Saved entries

+-------+

Each row of a before or after table is a point. The points were changed in one or more steps. Then noise was added and the rows were shuffled. The steps act on how far a point lies along the listed directions, d1 being the first. Write out the steps. A step turns or swaps two directions, mirrors them in a line or flattens them onto one, adds a multiple of one to another, or multiplies one. Angles are multiples of 10 degrees, from the lower direction toward the higher: turns from -170 to 170, lines from 10 to 170 but not 90. Use the fewest steps. Two steps may share a direction if one is a turn and the other turns, adds or multiplies; they go together, in the order done. Otherwise the lowest direction goes first.
In the rows, zero is written as 128.

Directions:
(1): [ 80 138 114]
(2): [145 161  94]
(3): [131  91  93]
Before (12 x 3):
[[122 130 112]
 [132 201 119]
 [172 141 122]
 [184 202 110]
 [164 146 162]
 [127 154 123]
 [137 123 123]
 [117 158 137]
 [114 130 125]
 [129 119 118]
 [115 138 125]
 [113 124 114]]
After:
[[202 232  77]
 [142 222  97]
 [114 131 128]
 [116 144 122]
 [164 146 162]
 [127 119 118]
 [178 153 110]
 [113 123 115]
 [132 158 116]
 [119 164 131]
 [122 135 109]
 [139 122 121]]
Steps: multiply d2 by 1.6

Directions:
(1): [122  93 150  87]
(2): [ 75 149 125 115]
(3): [113 118 172 162]
(4): [109  88  96 148]
Before (8 x 4):
[[145 108 119 135]
 [180 129 119 108]
 [162  83 141 133]
 [101 133 147  92]
 [185 153 151 156]
 [129  92 138 150]
 [175 121 163 164]
 [ 57 118 112 103]]
After, 8 rows:
[[149 119 145 135]
 [174 108 154 116]
 [ 94 114 119  95]
 [155 140 155 114]
 [153  83 114 149]
 [195 133 108 120]
 [ 63 143 162 107]
 [181 126  82 140]]
Steps: turn d3 and d4 by -130 degrees

Directions:
(1): [139 125 103 140 109 191]
(2): [128 135 180 160  90 131]
(3): [168 112 137 167 170 128]
(4): [ 79  83 122 154 133 128]
(5): [105 141 164 107 167 163]
(6): [104 179 108 165 140 123]
Before (11 x 6):
[[139 136 156 108  86 141]
 [123  89  25  81 119 113]
 [ 92 108 149  75  90  88]
 [ 93 132  83 131 115  89]
 [132  98  93 123 114 138]
 [ 76 123 123 131  78 159]
 [149 110 156 103 162 184]
 [137 124 117 183 158 138]
 [157 132  79 141 130 114]
 [ 99 145 116 117 110 123]
 [148 147 107 123 126 122]]
After (11 x 6):
[[132 125 131 180 163 112]
 [126 105 144 137  99 105]
 [154 141 131 168  97 110]
 [ 66 123 122 101 116  92]
 [134 132 120  73 127 108]
 [140 117 194 105 165 137]
 [120 106 165 165  20 121]
 [101 147 117 119 104 127]
 [148 151 130 135 108 122]
 [100 133  97 158  79 130]
 [105 100  96  76  85 161]]
Steps: turn d1 and d2 by 160 degrees

Directions:
(1): [122  82 176  99 133 133  98 102]
(2): [102  90  70 116 150 103 113 123]
(3): [ 97 141 147 144 127 105  82 177]
Before, 14 rows:
[[151 191 141 140 127 144 182 132]
 [131 183 166 134  95 138 119 145]
 [130 144 119 127 119 115 133 125]
 [149 142  86 146 141 128 172 113]
 [142 165 104 158 104 120 146 144]
 [123 130  50 144 147 112 143 137]
 [151 141 107 121 116 152 196 100]
 [137 122 125 129 125 139 164  92]
 [ 86 143  89 150 138 109 105 163]
 [159 167 162 132 112 153 176 117]
 [128 129  97 112 131 132 127 110]
 [143 218 171 176  97 139 133 197]
 [141 120 120 138 132 125 145 115]
 [164 161 136 127 108 145 162 115]]
After:
[[125 127  93 113 133 129 120 117]
 [140 188 160 129  92 147 139 134]
 [156 198 108 149 130 142 203 130]
 [120 153  35 159 144 105 143 160]
 [137 118 111 140 134 121 141 116]
 [148 141  73 123 119 143 198 104]
 [131 116 112 127 128 137 159  91]
 [147 154  58 156 142 117 175 125]
 [149 183  80 169 101 120 162 152]
 [165 159 115 127 109 142 171 114]
 [168 240 148 186  93 150 170 188]
 [131 148 115 129 115 114 134 128]
 [ 89 166  94 162 134 111 109 178]
 [162 162 139 131 115 153 189 107]]
Steps: multiply d1 by 1.6; turn d2 and d3 by 20 degrees

Directions:
(1): [139 112  69 125  83 119 138 159 101]
(2): [189 139 138 115 164 118 128 174 123]
(3): [122 156  99  91 145 188 156 126 136]
(4): [130  90  90 170 179 130 144 115 134]
(5): [122  84 128  92 122 119 131 146 191]
(6): [124 117 165 152 111 140 197 150 125]
Before (9 x 9):
[[151 101 123 122 122 117 127 162 101]
 [149 138 140  94 108 133  95 146 133]
 [ 93 125 133 163 198 138  94  60 141]
 [157 165 163 125 159 139 152 161 120]
 [165 120 114 117 155 122  82 147 154]
 [146 165 124 121 143 135  98 101 105]
 [144  94 135 123  73  63 117 152 169]
 [116 124  85  85 121 146 108 129 135]
 [ 59 137 160 138 163 165 137  48 175]]
After, 9 rows:
[[ 55 153 173 119 144 171 133  52 174]
 [165 122 109 110 157 132  84 147 158]
 [157 162 171 129 149 127 144 160 115]
 [148 168 132 124 139 125  90 101 102]
 [152 124 145 118 110 108  85 143 128]
 [118 129 103  80 102 128  99 132 133]
 [ 90 147 122 132 195 171 106  58 145]
 [146  71 107 151 110  68 128 142 174]
 [152  98 113 124 131 121 130 160 103]]
Steps: turn d3 and d4 by -50 degrees

Directions:
(1): [129 133 148 126 204  86 125 129 126 166 120]
(2): [142 120  83 178 151 113 164 106 164 102 143]
(3): [108 117 149 138 128 154 104 133 207 145 104]
(4): [157 133 167 141  90  75 121  85 137 119 102]
(5): [170 132 147 115 115 135 140 126 150 166 198]
(6): [ 74 104 113 133 119 124 112  68 115 159 154]
Before:
[[160 123 152 118 135 114 123 134 119 156 130]
 [148 104  55 123 158 128 161 106  64 153 208]
 [107 130 131 144 157 112 117 120 149 158 111]
 [160 130 109 140 130 142 163 136 142  82 146]
 [121 129  77 143 174 134 181 160 119 126 186]
 [170 165  49 157  85 136 169 112 101  64 169]
 [179 151 101 119 182  77 174 156  65  96 125]
 [124 104 120 145 173 112 147 144 143 113 118]
 [101 128 110 114 124 150 111 122 105 132 178]
 [127  95  95 125  83 187 133 140 138  77 131]
 [145 157 129 100 133 160 143 164 133 121 157]
 [166 139 151 115 138  88 143 136  99 131 137]
 [ 82  92 113 144 128  85 134  54 110 168 161]
 [133 139  90 169 110  80 141  47 113  95 122]]
After:
[[164 163 167 106 140 104 135 137 138 131 135]
 [ 94 129  40 154 154 155 148 100 113 105 153]
 [139 104 126 153 116 111 148 125 147  87 111]
 [160 138 143 165 125  55 165  96 139 119 145]
 [155 171  74 152 218  93 159 130 114 132 160]
 [ 71  87  90 139  93 126 137  65 116 147 170]
 [161 134 124 140 175 115 159 136 145 106 140]
 [132 107 139 121 222 101 126 137 133 147 115]
 [120 135 149 122 139  92 103  96 116 149 157]
 [177 107 111 141 122  71 145  56  97 150 170]
 [153 131 125 113  93 142 143 152 106 109 146]
 [113 126 119 149  86 133 121 111 145 123 114]
 [154 120 134 116  92 148 127 142 122 135 137]
 [182 144 106 126 101 103 166 140  95  64 116]]
Steps: turn d1 and d4 by 150 degrees; multiply d3 by 0.7

Directions:
(1): [131 160 116 122 111 118 104  68 188 131 103 145]
(2): [ 89 185 117 105 148 141  93 145 127 156 166 104]
(3): [114 123 110 134  81 122 131 113 102 159  90  63]
Before, 9 rows:
[[163  98 152 128 145 124 144 110 167  90 137 199]
 [138 108 152 129 150 132 139 147 138 107 163 154]
 [ 86 144 142 120 157 151 117 184  95 149 169 108]
 [ 92 125 129 100 157 117 128 177  71 142 158  74]
 [111 157 111 129 165 147 108 162 119 156 182 133]
 [154  89 151 141 156 136 153 138 146  91 153 196]
 [ 88 149 107 122 119 132 126 170  71 177 143  67]
 [107 172 107 115 116 140  97 164 114 156 166  76]
 [159 100 160 139 175 140 150 157 112  82 161 214]]
After, 9 rows:
[[ 82 157 106 121 107 143 111 131 110 174 142  62]
 [ 88 161 109 109 100 134 104 119 115 177 131  64]
 [105 146 129 117 125 132 118 137 128 148 155  91]
 [159  96 143 139 157 121 157 149 132  98 143 201]
 [136 102 147 111 174 107 139 145 125  98 149 157]
 [115 130 152 125 169 144 124 161 137 117 164 166]
 [128 148 118 131 169 143 113 151 138 135 183 166]
 [ 79 183 109 115 120 145  98 138  83 177 142  69]
 [165 122 141 130 152 132 127 156 155  90 170 185]]
Steps: multiply d1 by 0.4; mirror d2 and d3 in the line at 140 degrees

Directions:
(1): [144 146  81 114 111 155  72 125 128 128  71 109 115 162]
(2): [146 123 164  96 134 108 137 124 166  72 129  70 111 154]
(3): [152 153 109 151 161 111 150 129 119 144 159 138 130 210]
(4): [190 145 170 136  92 152 166 112 141 165  96 133 131 127]
(5): [ 88 132 144 168 103  97 137 133 134 138 103 134  51 141]
Before (10 x 14):
[[ 93 110  93 161 176 113 148 142  88 141 200 193 172 124]
 [106 117 148  97 124 112 145 128 150 113 149 103 132  89]
 [105 104 145 107 128 129 112 131 124 104 141 146 160  44]
 [139 100 161  96 130 131 152 116 137  99 151 107 162  77]
 [162 113 142 103 114 164 129 105 131 123 107 122 154  95]
 [ 85 121 170 205  99  63 189 136 131 127 112 139  24 159]
 [ 73 103 135 155 131  52 158 137 125 120 140 142  78 105]
 [168 117 142 119 111 154 149 147 106 159 126 154 167  69]
 [158 118 134  80 104 154  85 133 137 115  96  93 138  96]
 [100 105 126 133 176  95 138 146 109 104 160 127 122 141]]
After, 10 rows:
[[ 79 104 125 145  97  87 126 133 123 137  90 142  74  75]
 [107 107  81 120 108 172  76 132 105 131  90 157 155  71]
 [ 64 117 131 191  64 102 128 135 119 137  52 143  19 115]
 [121 107 165 119 139 112 144 127 127 110 167 152 164  63]
 [116 107 121 111 132 130 102 140 116 107  92 110 114 112]
 [155 112 134 118 127 142 146 153 108 141 140 148 167  77]
 [139 100 162  91 132 131 148 116 141  88 150  98 159  78]
 [111 117 154  96 123 114 150 129 152 117 147 102 134  90]
 [153 113 151 116 149 134 157 109 127 115 159 128 161 122]
 [163 125 163 114 161 102 162 137 130 123 192 118 150 150]]
Steps: swap d1 and d3; add -0.3 times d5 to d2; multiply d4 by 0.4

Directions:
(1): [161 142 152 153 111  98  81 118 155 145 134 126 105 102 200 114 111 168]
(2): [173 119 151 130 155 129 135  74 190 120  98 151 181 146 119 129 154 124]
Before (9 x 18):
[[109 142 132 141 102 117 104 142 119 136 143 119 117 101 162 128 113 144]
 [132 128 132 145 125 106 108 145 122 136 144 108 115 113 160 135 125 156]
 [180 138 153 149 142 113 115  81 200 133 115 128 146 145 147 120 141 140]
 [175 143 158 134 143 110 107  81 182 128 100 137 165 124 154 123 140 134]
 [137 126 146 152 132 127 112 139 158 130 123 122 127 130 120 109 128 131]
 [166 134 156 147 127 123 121 105 180 115 127 147 169 135 148 126 138 133]
 [135 111 121  95 163 163 185  99 152 104 108 134 220 193  26 151 168  75]
 [132 155 122 150 106 119  88 165  91 146 154 108  78 104 173 108  81 133]
 [147 121 142 134 135 121 120 105 152 148 114 132 142 157 141 111 141 142]]
After:
[[ 84 115  93  83 145 175 195 150  85 105 133 116 182 189   7 154 151  63]
 [141 139 145 146 108 120 112 137 145 121 146 131 132 120 162 124 120 140]
 [144 150 143 136 121 105  97 122 140 135 121 120 121 108 170 121 119 146]
 [151 148 139 151 119 109 105 122 156 141 139 112 103 127 164 115 119 148]
 [129 142 144 145 109 112 101 123 145 135 134 127 134 106 166 127 121 147]
 [146 130 141 151 130 103 107 131 139 137 137 114 126 113 166 135 128 162]
 [131 125 134 135 124 120 116 124 131 154 125 125 119 150 147 110 132 146]
 [133 128 145 152 128 125 108 148 149 132 127 119 117 124 125 108 123 134]
 [172 150 141 154 120 112  85 125 141 143 131 124 113 113 179 107  96 135]]
Steps: multiply d1 by 1.3; multiply d2 by 0

Directions:
(1): [198 134 120  75 143 122 123 151 149 119 152  71 156 129 136 127 124 110
  93 170]
(2): [158 134 104 138 131  92  54 110 134 154 138 151  82  86 146 125  89 163
 119 143]
(3): [164 129 182 121 116 136 119 126 126 186 128 111 122  85 129 136 202 135
 150  98]
(4): [142  73 127 167 161 119 173 128 118 186 112 100 144 110 102 129  81 133
 152 156]
(5): [131 153 172 115 114  83 149 119  57 133 128  97 111 149 165  89  91 126
 121 103]
(6): [154  92 174 127  84 116 125 118 187  89 114 137 128 115  98  76  96 114
 141 106]
Before (14 x 20):
[[133  76 179 124 109 141 211 137 167  80 100  97 168 148  88  82 111  94
  148 114]
 [108 119  60 129 136 156 131 151 165  97 110 137 145 143 135 150 153 126
  124 143]
 [109 140 137 150  98  99 118  88  89 108 125 171  82 150 150 118  78 154
  132  99]
 [111 100 161 149 117 155 164 131 133 135 115 126 144 130  98 129 156 115
  173  97]
 [143 117 129 141 102 133  96 130 175 121 137 168 105  93 115 133 145 133
  139 115]
 [101 140 173  85  68 159 141 126 171  38 141 134 145 156 137  92 178  87
  135  81]
 [128 159 159 112 117  95 106 138 111 103 141 146 106 146 154 117 125 115
  119 122]
 [ 79 110 101 176 131 151 155 124 158 125  92 174 140 131  97 154 139 135
  150 101]
 [ 78 139 166 139 121  98 171 134  41  92 113 110 123 174 153  93  87 116
  128  97]
 [ 99 129 175 151  82 102 132 103 113  80 109 151  93 147 134  72  74 134
  129 101]
 [124 139 109 139 129 121  92 130 141 106 122 145 123 127 142 132 118 139
  124 129]
 [127 184 168  83  88 116 111 126  91  76 137 122 123 158 161 118 189 120
  110  74]
 [ 89 133 109 134 112 132 179 134 113  90 116 141 151 166 116 130 115 110
  129 122]
 [103 113 151 126 122 164 199 162 129 134 127 131 161 147 104 143 166 103
  126 108]]
After (14 x 20):
[[125 142 182  97 109 130 188 145  82  97 123  76 167 176 132 117 181  96
  127  94]
 [112 145 118 135 126 131 107 135 138  89 118 142 133 143 140 135 134 129
  126 117]
 [136 125 225 135  73 115 138 109 117 125 108 124 101 117 133  80 148 128
  141  81]
 [101 107 104 157 130 121 179 130 107 120 116 135 150 152 110 130  83 124
  136 140]
 [113 153 151 132  92 112 128  97  92  97 129 161  94 159 155 120 112 139
  128  91]
 [209  53 227 142 113 119 176 122 163 200  99  76 139  56  92  93 150 130
  182 104]
 [136 126 165 133  86 151 109 131 172 133 132 162 113  85 115 142 200 127
  152  85]
 [135  82 168 165 125 139 145 123 133 183 112 124 124  89  99 132 151 135
  186  99]
 [ 78 103  97 193 131 144 146 115 158 144  90 186 128 119  97 152 126 149
  155 100]
 [104 120 159 141 135  87 171 136  46 114 115  88 126 163 146  91  59 119
  127 125]
 [119  83 135 161 147 142 192 154 128 182 122 124 152 121  95 147 115 122
  137 130]
 [137  85 231 110  89 168 208 132 154 142 121  79 177 113 103 100 212  86
  181  78]
 [ 83 105  45 149 146 153 149 149 159  96  97 145 147 156 128 147 125 127
  131 151]
 [126 152 173 107 116 109 137 146 105 103 135 127 125 156 145 120 146  99
  129 120]]
Steps: add 0.3 times d5 to d1; turn d2 and d4 by -60 degrees; add 1.5 times d6 to d3

Directions:
(1): [ 91  69 107 163 130 161 131 112 119 155 126 110 156 165 178 161  83  98
 127 142  90 146 161 128]
(2): [113 121  70  83  87 178 108 120  98 121 113 157 135 116  76 125 109 107
  90 117 150 120 148 176]
(3): [100  89 106  67 131 117 145 151 124 124 167 101  89  91 161 151 110 191
 136 149 134 150 109 156]
(4): [101 106 139 128  97 113 175 110 197 154 119 183 132 123 141 102 123 144
 153  84 167 144 168 139]
(5): [149 138 139 117 123 171 108 104 142 143 132 118 184  91 154 158 118 170
  79 109 168 135 118  65]
(6): [168 142 151 108 169 145  94 148 154 142 116 174 137 106 148 153 121  98
 151 195 153 163 152 164]
Before:
[[130 151 120 136 143 123 101 135  72  99 108 102 132 152 114 122 148  97
  119 154  88  97 105 119]
 [104 140 124 138 113  96 140 136 114 124 143 111 121 124 110 106 148 160
  116  87 130 107 109 119]
 [110 122  83 137  93 119 141 106  99 134 126 111 128 146 107  92 121 112
  106  98 122 114 146 112]
 [137 163 127 124 145 142 116 134 103 118 118 145 114 115 116 137 139 127
  119 164 140 137 135 146]
 [121 128 152 122 153 126 140 145 124 119 147 115  94 122 135 138 141 134
  148 146 113 112 113 130]
 [162 181 168 136 128  85 148 138 169 125 100 195 121  89 101  91 163 127
  157  77 180 104 129 123]
 [116 134 107 134  69 146 137 110 119 124 128 136 147 142  75  99 128 115
  121  92 136  92 151 140]
 [182 157 171 122 149 130 112 153 155 125 129 171 145 110 150 154 133 118
  130 173 151 130 130 107]
 [133 126 149 154 107 117 152 110 155 136 149 116 143 140 142 109 125 165
  115  57 144 111 112  51]
 [100 105 131 176  97 121 166  91 124 128 144  77 152 145 137 105 123 152
   90  45 110  94 105  50]
 [ 95 104 146 183  84  93 185  94 165 162 127 150 139 152 128  88 114 105
  139  65 111 132 164 118]]
After:
[[106 100 151 149 103  89 187 114 177 141 165 113 117 140 164 102 121 188
  143  49 140 120 116  65]
 [142 156 108  99 168 124  77 163  30  78 130  62 106 131 116 147 150 116
  110 198  72  99  66 128]
 [ 90 112 166 133  68  42 228 112 228 158 140 194  95 108 119  51 140 165
  176  43 166 143 161 146]
 [ 93 107  79  79  55 145 152 124 121 120 146 140 116 116  75 101 115 147
  127  98 153 106 152 183]
 [127 128 162 156 166 138 128 138 118 126 138 109 114 148 147 145 135 105
  148 157  92 110 120 112]
 [128 144 112 121 149 161 104 135  85 120 124 125 124 117 133 158 119 125
  107 178 129 142 135 147]
 [163 128 164 118 154 136 120 151 153 132 149 139 145 102 185 177 116 149
  124 177 140 143 122  92]
 [ 80 107 111 155 116 102 148 134 111 138 144 105 121 146 138 121 124 141
  128 100 106 119 129 132]
 [110 128  74 104  88 106 144 120  96 123 134 122 102 128  87  82 128 125
  111 103 136 112 139 141]
 [ 70  51 128 106 121  97 200 136 195 168 140 170 111  83 216 145  88 184
  181  95 166 164 166 155]
 [ 99 116 141 156  98  75 187 110 134 111 154  84 109 137 119  81 147 173
  118  44 113  87  87  70]]
Steps: turn d1 and d3 by -140 degrees; multiply d2 by 1.6; multiply d4 by 2; turn d5 and d6 by -20 degrees

Directions:
(1): [141 152 115 111 188 166 133 136 184 145 192 110  97 134  85 128 108 134
 161 110 180 111 146 125 123 146 117  73 118 152 122  93]
(2): [123 134 106 129 153 105 183  98 185  40 130 129 160 116 156 120 106 176
 137 159 127 115 120 111 120  87 124 142 145 134  80 129]
(3): [119 143 122 151 156 134  92  84 108 150 130 128 170 149 120 111 118 180
  74 192 128  99 134 177 188 128 105 110 104 131 144 100]
(4): [116 134 151  80 134 103 139 158 133  93 165 214 127 125 127 155 126 108
 143 139 132 161 117 206 154 112 110 119 155 109 167 116]
(5): [147 141 104  60 123 121 152 170 132 140 124  65 126 131 135  81 141 113
  89 119 121 167  76 140 175 118 103 125 118  97  84 103]
(6): [104 104 124 125 106 163 136  98 123 156 187 129 141 119 116 153 107 149
  75 101 143 171 163 103 139  80 104 112 159  86 113 191]
Before:
[[126 118 143 123 124 106 118 157 118 143 125 157 132 132 131 145 135 124
  158 136  99 130 114 146 113 148 121 128 136 132 161 132]
 [135 140 105 133 138 144 136 122 141 133 145  92 104 119 130 110 124 139
  136 128 143 116 127  94 113 128 131 122 125 130  87 113]
 [106 131 137 129 114 114  97 135  95 120 135 167 167 142 135 145 130 129
  121 156 119 129 108 186 164 116 113 122 128  99 166 123]
 [118 128 146 152 136 138 114 111 101 158 155 164 139 136 122 155 116 149
  107 137 140 129 150 160 149 143 118 107 129 138 153 133]
 [120 148 147 163 134 105  72 119  86 123  71 149 127 144 146 119 144 142
  133 184 100  91 112 174 160 161 152 133 101 159 172  99]
 [141 132 125 157 129 103 116 126  92 128  79 116 158 145 142 109 143 133
  109 162 113 104 106 154 168 125 125 156 106 124 133 111]
 [147 144  84  90 161 104 212 139 205  73 114  85 120 101 133  87 126 130
  153 127 127 117 116 100 114 106 151 153 121 136  67  97]
 [126 126 158  90  72 108 102 161  43 157  73 144 131 146 154 144 166  74
   96 143  90 150 105 166 152 136 141 149 100 101 152 125]
 [150 145  98  98 146 145 161 101 185 109 148  88 133 118 136  87 102 136
  135 109 146 132 123  88 113 116 112 124 134 111  81 147]
 [117 141 119 210 135  97 136  97 119  73  45 115 156 118 194 107 132 159
  139 150  84 101 109 101 111 133 146 195 109 163  89 133]]
After, 10 rows:
[[128 135 117 137 105 109  93 140  88 136  83  92 168 146 146 105 144 129
  112 157 103 112  84 148 163 134 124 141  97 108 130 104]
 [126 125 141 150 128 102 116 121  93 118 108 168 161 141 138 139 136 133
  112 163 119 120 123 180 169 109 116 151 126 112 157 127]
 [ 92 141 131 131 155 118 164 118 154  71 174 192 149 113 159 149 102 154
  119 126 130 175 128 170 158  83  92 138 159 111 110 150]
 [109 139 143  95 110 100  97 143  75 127 110 158 140 138 152 119 145 131
   78 170  96 164  92 209 209 113 112 128 127  99 159 122]
 [144 149 114 133 185 160 144  84 210  99 180 142 118 122 111 122  84 145
  190 113 172  93 164  95  79 134 125  98 136 150 119 139]
 [133 118 131 103 109 101 125 165 102 152 108 122 138 132 142 121 144 123
  130 131  86 145  90 139 131 139 114 137 132 116 137 133]
 [119 112 170 128  40  83  89 145   4 142  14 160 149 144 182 149 178  75
   95 160  55 136 103 158 134 139 162 192  98 105 167 142]
 [136 131 127 137 118 131 119 123  90 176 115  93 143 140 140 114 130 145
   75 134 120 136 119 135 168 145 116 122 110 129 113 127]
 [134 155 106 107 213 128 205 125 247  60 193 171  96 103  91 139  94 137
  215 126 177  91 171 130  86 116 149 105 140 166 119  88]
 [118 136 122 137 150 148 134 114 151 117 179 154 102 114 117 145 109 144
  156 130 157 116 152 116 105 119 129 111 145 129 121 124]]
Steps: add 1 times d2 to d1; turn d4 and d6 by 110 degrees; turn d5 and d6 by -140 degrees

+-------+

--- Problem statement ---
Reproduce the records above line by line, without any change, up to and including the line that holds "[122 135 109]".

--- Problem solution ---
Each row of a before or after table is a point. The points were changed in one or more steps. Then noise was added and the rows were shuffled. The steps act on how far a point lies along the listed directions, d1 being the first. Write out the steps. A step turns or swaps two directions, mirrors them in a line or flattens them onto one, adds a multiple of one to another, or multiplies one. Angles are multiples of 10 degrees, from the lower direction toward the higher: turns from -170 to 170, lines from 10 to 170 but not 90. Use the fewest steps. Two steps may share a direction if one is a turn and the other turns, adds or multiplies; they go together, in the order done. Otherwise the lowest direction goes first.
In the rows, zero is written as 128.

Directions:
(1): [ 80 138 114]
(2): [145 161  94]
(3): [131  91  93]
Before (12 x 3):
[[122 130 112]
 [132 201 119]
 [172 141 122]
 [184 202 110]
 [164 146 162]
 [127 154 123]
 [137 123 123]
 [117 158 137]
 [114 130 125]
 [129 119 118]
 [115 138 125]
 [113 124 114]]
After:
[[202 232  77]
 [142 222  97]
 [114 131 128]
 [116 144 122]
 [164 146 162]
 [127 119 118]
 [178 153 110]
 [113 123 115]
 [132 158 116]
 [119 164 131]
 [122 135 109]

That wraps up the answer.